-- RECORDS SUPPLIED follows --

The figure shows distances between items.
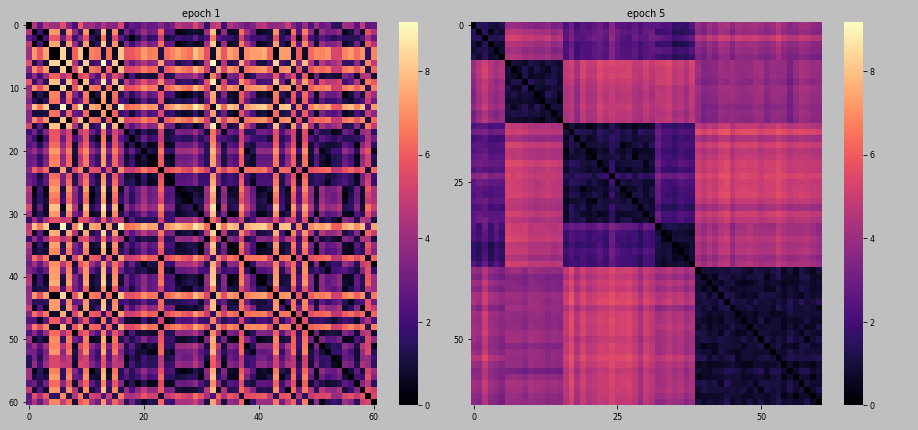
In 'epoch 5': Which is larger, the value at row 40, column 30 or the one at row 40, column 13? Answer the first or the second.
the first
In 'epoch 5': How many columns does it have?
61
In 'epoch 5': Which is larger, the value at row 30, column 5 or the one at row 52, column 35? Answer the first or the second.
the second
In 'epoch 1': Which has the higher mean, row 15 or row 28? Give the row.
15
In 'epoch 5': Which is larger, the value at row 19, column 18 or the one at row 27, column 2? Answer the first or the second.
the second
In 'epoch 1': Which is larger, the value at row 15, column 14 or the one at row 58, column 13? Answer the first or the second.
the second
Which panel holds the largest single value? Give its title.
epoch 1
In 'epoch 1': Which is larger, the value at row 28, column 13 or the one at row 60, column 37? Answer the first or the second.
the first
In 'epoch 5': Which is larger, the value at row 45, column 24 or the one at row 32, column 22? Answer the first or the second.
the first
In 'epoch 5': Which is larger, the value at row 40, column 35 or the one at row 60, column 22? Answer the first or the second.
the second
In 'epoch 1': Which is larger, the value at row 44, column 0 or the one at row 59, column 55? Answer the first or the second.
the second
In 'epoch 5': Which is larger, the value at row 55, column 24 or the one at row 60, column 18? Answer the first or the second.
the first
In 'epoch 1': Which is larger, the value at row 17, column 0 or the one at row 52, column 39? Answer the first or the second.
the first
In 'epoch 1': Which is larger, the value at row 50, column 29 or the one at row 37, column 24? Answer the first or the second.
the second

-- RECORDS SUPPLIED concluded --

▶ TASK PROMPT
Repeat the whole listing above word for word. Leave out the pictures.

▶ EXPECTED ANSWER
The figure shows distances between items.
In 'epoch 5': Which is larger, the value at row 40, column 30 or the one at row 40, column 13? Answer the first or the second.
the first
In 'epoch 5': How many columns does it have?
61
In 'epoch 5': Which is larger, the value at row 30, column 5 or the one at row 52, column 35? Answer the first or the second.
the second
In 'epoch 1': Which has the higher mean, row 15 or row 28? Give the row.
15
In 'epoch 5': Which is larger, the value at row 19, column 18 or the one at row 27, column 2? Answer the first or the second.
the second
In 'epoch 1': Which is larger, the value at row 15, column 14 or the one at row 58, column 13? Answer the first or the second.
the second
Which panel holds the largest single value? Give its title.
epoch 1
In 'epoch 1': Which is larger, the value at row 28, column 13 or the one at row 60, column 37? Answer the first or the second.
the first
In 'epoch 5': Which is larger, the value at row 45, column 24 or the one at row 32, column 22? Answer the first or the second.
the first
In 'epoch 5': Which is larger, the value at row 40, column 35 or the one at row 60, column 22? Answer the first or the second.
the second
In 'epoch 1': Which is larger, the value at row 44, column 0 or the one at row 59, column 55? Answer the first or the second.
the second
In 'epoch 5': Which is larger, the value at row 55, column 24 or the one at row 60, column 18? Answer the first or the second.
the first
In 'epoch 1': Which is larger, the value at row 17, column 0 or the one at row 52, column 39? Answer the first or the second.
the first
In 'epoch 1': Which is larger, the value at row 50, column 29 or the one at row 37, column 24? Answer the first or the second.
the second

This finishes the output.